WORK ORDER =>
Please copy each line in the records below that contains the string "rows".

MATERIAL SHOWN =>
Each row is a point on a tangle of strands that fork, close into loops and nearly touch. The rows are in no order.
In the rows, zero is written as 128.
Points whose rows are less than 109 apart are linked; no others are. Some points are linked to none.
Z_100: [170,162,113,146,140,174,168,124,145,70,75,145,168,87,97,97,151,110,76,141,89,241,177,153,85,186,110,178,165,169]
Z_515: [92,89,122,98,136,87,88,144,150,145,138,162,105,153,103,173,117,123,150,101,185,110,112,90,104,134,147,102,91,95]
Z_12: [169,111,140,114,130,154,118,123,80,123,100,150,153,130,120,136,145,113,119,160,106,145,133,193,121,129,99,136,164,133]
Z_609: [131,84,123,86,143,129,68,117,126,128,140,155,146,133,120,162,103,126,129,161,179,97,107,132,131,128,137,135,129,120]
Z_427: [149,86,128,98,138,147,71,119,116,115,139,154,171,137,118,148,102,112,109,174,153,125,114,161,135,133,162,172,152,122]
Z_350: [159,152,108,114,148,174,153,109,132,109,142,108,174,93,132,113,64,91,109,159,123,149,149,126,142,157,145,170,129,151]
Z_308: [155,164,117,130,114,151,160,134,89,154,118,105,134,106,149,128,104,88,150,125,86,124,176,134,134,113,70,111,143,129]
Z_51: [98,128,101,94,123,154,91,73,183,89,140,161,119,114,144,143,112,165,107,156,208,98,104,88,154,134,164,142,124,152]
Z_292: [77,110,128,136,132,60,118,183,160,176,144,129,103,167,101,159,146,122,163,46,130,117,133,96,92,125,143,80,74,77]
Z_52: [130,125,106,116,130,155,115,113,124,107,138,107,170,118,131,116,64,104,119,134,149,144,138,129,147,146,177,150,109,123]
Z_682: [86,101,132,171,118,57,111,188,147,182,156,101,140,164,121,128,147,133,152,52,95,117,147,125,105,120,156,100,76,75]
Z_849: [134,143,152,147,125,150,128,107,140,113,141,163,125,105,158,151,160,110,117,157,110,128,125,113,116,136,72,159,177,166]
Z_687: [157,142,100,76,117,160,117,85,102,113,89,108,123,117,120,115,99,178,132,150,187,98,109,146,177,122,154,106,120,122]
Z_393: [133,157,133,180,128,135,164,143,118,147,150,95,167,108,136,111,114,86,119,121,66,163,171,128,127,141,100,170,133,155]
Z_32: [87,125,164,201,113,66,121,177,148,192,180,113,127,157,134,121,164,110,143,91,75,109,137,107,120,113,110,136,117,133]
Z_582: [105,144,127,135,121,100,129,159,148,179,149,121,97,150,124,154,118,82,174,98,122,84,136,76,131,105,94,74,105,118]
Z_395: [154,173,130,158,119,175,140,105,114,99,84,152,142,84,127,124,151,105,104,123,106,202,176,142,97,149,52,148,179,160]
Z_39: [135,111,141,125,135,124,102,149,105,167,144,132,153,145,119,166,107,68,152,121,117,105,150,138,118,116,90,116,123,118]
Z_479: [141,103,115,66,130,112,107,123,115,133,88,140,100,148,93,137,122,181,150,113,192,95,101,145,129,121,148,81,91,87]
Z_634: [183,167,103,110,151,183,198,111,134,94,122,100,162,72,123,99,83,111,102,165,98,164,153,128,135,161,130,174,145,165]
Z_36: [63,97,131,141,106,96,126,139,134,126,126,134,162,155,119,161,105,130,152,57,166,161,152,104,120,132,182,102,68,89]
Z_549: [158,114,143,60,154,116,109,117,117,148,105,155,67,146,106,150,167,179,123,171,170,71,67,141,127,113,86,101,149,137]
Z_823: [119,164,95,100,115,169,126,72,167,95,127,135,106,98,156,123,104,164,120,154,188,92,109,84,165,125,145,124,126,148]
Z_401: [124,150,98,103,108,127,137,106,132,132,114,122,86,122,144,134,104,141,163,126,166,92,126,88,147,106,118,68,110,115]
Z_768: [182,140,147,98,133,161,144,98,83,104,83,115,117,131,128,103,171,186,102,169,125,127,89,188,160,110,120,136,177,152]
Z_490: [144,107,155,110,137,110,118,133,115,146,123,165,86,141,132,154,172,121,140,149,123,93,100,132,97,123,65,112,160,132]
Z_912: [84,158,137,211,118,97,148,153,147,164,187,80,152,122,140,95,111,100,127,85,88,144,158,101,154,133,139,160,103,147]
Z_752: [117,138,138,133,126,111,112,154,129,186,156,123,127,147,121,165,113,61,171,105,114,87,153,97,130,109,76,97,116,124]
Z_590: [114,148,135,178,156,136,172,144,177,105,185,93,165,89,135,90,104,106,94,129,77,170,145,95,132,161,155,213,119,186]
Z_318: [159,124,155,137,124,139,132,129,76,133,92,148,127,130,134,134,173,122,127,131,93,142,144,176,106,117,62,115,166,130]
Z_357: [154,152,116,119,127,159,141,108,104,131,130,117,132,105,148,133,101,109,141,150,124,109,140,126,145,120,94,122,140,135]
Z_307: [134,114,117,126,118,107,130,134,103,132,122,101,112,134,142,107,133,151,148,112,121,111,118,142,133,113,150,98,104,90]
Z_423: [159,94,131,70,137,110,109,142,100,133,91,124,104,154,85,116,142,192,142,125,162,95,86,180,133,113,163,92,105,85]
Z_14: [61,105,145,161,120,78,98,152,171,141,171,142,99,151,124,153,135,111,150,105,142,115,110,63,122,127,143,122,105,132]
Z_816: [105,152,111,129,112,104,143,133,152,155,138,123,74,135,140,142,118,104,173,119,133,91,124,64,133,100,105,64,113,120]
Z_649: [150,78,149,106,146,94,102,177,94,164,124,134,125,161,106,133,157,133,144,115,92,101,113,186,86,113,125,106,121,80]
Z_799: [131,120,119,185,113,92,150,162,104,171,144,82,154,142,146,87,141,130,116,107,49,134,152,170,117,116,146,132,113,94]
Z_935: [123,128,152,140,124,125,124,122,142,128,151,152,99,127,151,143,156,113,133,160,117,97,108,97,118,119,87,130,160,150]
Z_97: [87,128,113,117,127,70,147,167,156,163,122,143,67,161,104,153,154,136,168,59,137,107,124,75,88,121,139,59,80,78]
Z_896: [156,159,109,121,124,162,169,100,118,91,119,82,114,96,159,74,119,170,121,154,123,127,116,133,165,126,158,146,139,134]
Z_898: [168,151,108,114,141,176,159,97,134,76,113,98,140,102,140,77,125,167,96,177,128,136,106,153,160,148,179,182,146,155]
Z_605: [124,90,119,127,115,107,110,139,112,117,116,112,142,153,125,109,117,155,142,111,140,133,119,157,125,131,197,109,92,78]
Z_64: [111,105,122,93,147,141,68,101,163,128,163,167,139,119,137,172,103,110,112,173,180,93,113,107,138,130,115,149,144,146]
Z_595: [131,141,110,146,109,124,155,116,113,109,124,87,105,110,166,87,131,168,139,123,122,117,120,119,149,118,156,114,117,107]
Z_166: [47,149,128,160,115,137,121,107,208,83,173,150,115,110,152,143,103,120,118,115,162,138,112,48,151,132,174,142,109,168]
Z_650: [96,146,97,115,101,128,145,97,136,120,107,132,111,126,135,146,94,146,163,102,186,122,139,77,143,119,145,72,85,105]
Z_276: [63,152,126,166,123,139,131,117,184,103,179,113,141,102,139,129,74,99,125,98,153,152,135,68,159,142,169,157,93,157]
Z_405: [113,91,117,134,120,117,100,133,118,109,133,111,160,144,126,115,91,126,127,114,147,149,127,141,131,140,204,136,95,91]
Z_971: [171,173,116,146,150,162,205,129,142,108,120,103,175,74,113,101,102,103,102,148,71,200,181,123,114,167,109,175,150,172]
Z_71: [108,108,120,177,116,74,126,175,124,173,154,86,142,155,142,105,144,134,138,79,76,119,143,143,122,109,153,106,88,77]
Z_212: [141,135,106,122,153,165,144,101,165,63,149,111,147,98,154,88,108,145,92,154,127,138,115,126,143,153,194,201,130,160]
Z_407: [66,113,146,165,121,106,98,128,191,101,183,147,104,131,152,141,134,117,122,128,140,122,98,60,135,125,162,151,127,157]
Z_434: [151,120,168,125,131,126,124,126,92,131,95,167,96,132,133,154,190,130,124,138,113,129,124,159,92,114,40,111,180,137]
Z_676: [122,129,120,88,142,96,125,128,153,148,120,159,33,155,112,143,154,152,145,143,167,75,72,82,109,119,107,75,127,118]
Z_486: [178,127,118,102,124,163,137,123,76,114,92,105,146,145,113,82,119,146,116,171,115,137,111,201,156,128,173,128,147,114]
Z_231: [134,133,147,166,117,97,155,153,110,170,138,111,105,138,157,112,174,119,138,114,68,104,141,124,113,101,80,108,139,119]
Z_502: [173,151,123,138,138,177,157,109,119,72,75,149,156,106,121,99,163,125,77,156,97,216,144,179,106,166,118,183,185,163]
Z_101: [126,139,154,183,116,117,138,150,107,168,148,115,149,132,141,128,147,89,138,110,65,134,167,132,114,119,80,145,139,132]
Z_500: [149,168,128,172,107,155,143,125,87,115,65,133,130,103,120,101,168,117,106,98,84,212,188,168,94,131,50,119,171,130]
Z_684: [151,103,139,118,133,122,113,156,89,165,126,129,143,146,124,143,129,94,148,124,97,106,143,166,109,112,98,105,124,104]
Z_664: [171,121,138,79,139,173,103,98,88,125,92,167,142,129,110,157,140,141,108,179,153,121,114,188,138,123,79,129,174,151]
Z_109: [119,124,144,124,131,118,119,106,165,106,144,155,70,134,162,130,176,153,122,172,137,84,75,88,122,115,110,134,170,153]
Z_813: [99,135,113,103,133,148,84,90,188,115,171,172,120,110,149,165,101,121,108,180,178,87,107,77,145,124,119,138,144,160]
Z_424: [166,108,127,92,125,134,110,128,86,115,90,111,129,158,99,93,138,179,124,153,140,115,90,197,155,120,184,106,127,100]
Z_930: [129,75,138,97,148,72,94,180,130,153,128,138,97,155,103,144,151,150,149,102,127,97,100,146,81,126,139,106,99,73]
Z_418: [126,130,126,154,154,148,151,126,167,83,175,109,154,95,153,91,110,124,88,140,96,156,129,115,135,160,177,213,132,172]
Z_334: [111,162,141,188,138,123,163,146,153,143,179,86,168,99,132,98,96,86,115,114,77,159,162,105,146,153,129,190,118,172]
Z_220: [66,92,132,122,106,108,127,110,136,111,116,162,151,154,118,173,112,154,146,78,188,160,143,90,117,135,186,108,75,102]
Z_415: [170,136,132,96,127,150,144,111,87,120,99,112,104,124,140,109,150,171,126,157,127,102,103,164,154,102,105,110,155,131]
Z_769: [142,160,147,158,123,164,144,104,124,100,116,154,131,94,150,138,163,110,106,137,101,164,148,127,108,143,58,157,181,165]
Z_631: [56,106,144,143,125,106,81,137,166,133,179,130,157,136,113,172,78,75,139,92,179,140,137,85,149,130,152,139,96,132]
Z_894: [168,132,104,133,119,143,157,148,71,136,102,95,155,139,124,78,110,118,118,148,78,151,144,197,139,124,164,127,132,103]
Z_397: [62,140,142,214,107,75,131,163,160,174,181,90,134,148,139,110,128,112,145,72,99,129,151,95,145,120,147,133,91,128]
Z_422: [105,81,136,86,150,71,92,165,146,147,130,162,79,156,88,169,138,148,151,89,171,108,99,112,76,140,150,107,92,70]
Z_638: [168,134,115,74,129,144,129,111,88,131,93,111,101,128,123,121,122,171,140,151,157,86,107,161,164,101,113,88,135,123]
Z_447: [46,129,142,164,122,116,107,133,176,122,175,116,164,122,121,145,68,78,131,77,168,160,143,83,155,135,167,153,92,146]
Z_111: [175,173,115,139,153,176,184,128,158,86,95,136,181,70,93,113,121,96,88,142,88,230,192,131,89,181,96,175,156,181]
Z_409: [154,125,107,150,115,123,150,160,78,161,116,91,156,143,132,88,124,113,126,122,57,133,155,189,125,113,148,117,122,89]
Z_681: [170,108,147,60,153,142,99,111,99,140,98,160,106,140,105,158,159,164,117,175,159,91,84,173,135,113,83,117,163,143]
Z_342: [56,117,132,172,104,86,135,145,147,143,145,117,144,155,126,145,117,121,156,49,145,153,155,92,130,128,172,100,63,102]
Z_319: [161,92,137,104,134,153,98,132,89,123,118,148,171,146,113,136,108,102,118,169,124,133,120,189,127,134,141,148,155,119]
Z_86: [186,155,138,96,138,192,139,84,102,87,71,133,143,122,118,109,169,176,81,182,133,151,100,191,157,129,120,166,188,169]
Z_13: [81,97,134,131,125,95,88,137,156,133,161,145,122,139,121,168,108,110,143,107,168,117,122,82,123,126,152,117,97,115]
Z_349: [147,166,106,103,126,171,136,88,137,112,133,123,114,93,160,128,103,135,125,167,151,98,121,104,157,124,106,126,144,154]
Z_127: [151,101,162,85,164,90,122,144,116,157,118,159,54,152,107,145,184,154,125,149,130,83,73,141,89,116,81,108,152,119]
Z_766: [110,115,149,168,127,66,130,179,139,188,160,116,99,161,131,129,175,114,151,95,78,92,132,109,98,108,95,106,119,110]
Z_977: [132,108,105,84,121,136,100,97,117,107,100,134,133,137,111,125,104,176,135,132,200,111,108,139,152,128,172,105,100,105]
Z_624: [148,140,137,162,112,136,156,135,75,138,88,130,132,121,142,113,170,121,118,115,71,163,168,168,104,115,62,117,167,125]
Z_259: [180,158,126,112,139,198,153,96,117,71,69,147,154,112,116,106,166,149,78,174,118,191,126,192,127,152,127,181,191,170]
Z_235: [71,127,115,119,101,128,139,87,145,103,114,162,125,134,134,157,108,157,145,98,196,142,133,67,132,133,168,94,84,121]

A fork is a point with three links, a tip a point with one. Leave the first point through the second and follow the links. Name the first fork or tip that comes.
Z_582 / Z_816 | Z_342
Z_307 / Z_595 | Z_334
Z_650 / Z_401 | Z_13
Z_638 / Z_687 | Z_97
Z_64 / Z_813 | Z_308
Z_308 / Z_357 | Z_12
Z_849 / Z_769 | Z_318
Z_12 / Z_664 | Z_490
Z_624 / Z_500 | Z_935

A piece is all that can be reached along the links. How many separate loops has the piece of each point below (a circle has one, a figure eight two, a Y none), and how many tips (points with one link)?
Z_813 | loops 2, tips 2
Z_422 | loops 1, tips 1
Z_896 | loops 1, tips 1

How many points has the smallest loop of links through each point below? Write none if it is on no loop.
Z_624 | 9
Z_276 | 7
Z_766 | 8
Z_486 | none
Z_549 | 8

Name the points in between on the shortest way along the links from the first point to the second, in order.
Z_12 / Z_109 | Z_318, Z_434, Z_490, Z_935
Z_664 / Z_823 | Z_12, Z_319, Z_427, Z_609, Z_64, Z_813, Z_51
Z_409 / Z_97 | Z_799, Z_71, Z_682, Z_292
Z_447 / Z_582 | Z_631, Z_13, Z_515, Z_422, Z_930, Z_649, Z_684, Z_39, Z_752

EXERCISE ANSWER =>
Each row is a point on a tangle of strands that fork, close into loops and nearly touch. The rows are in no order.
In the rows, zero is written as 128.
Points whose rows are less than 109 apart are linked; no others are. Some points are linked to none.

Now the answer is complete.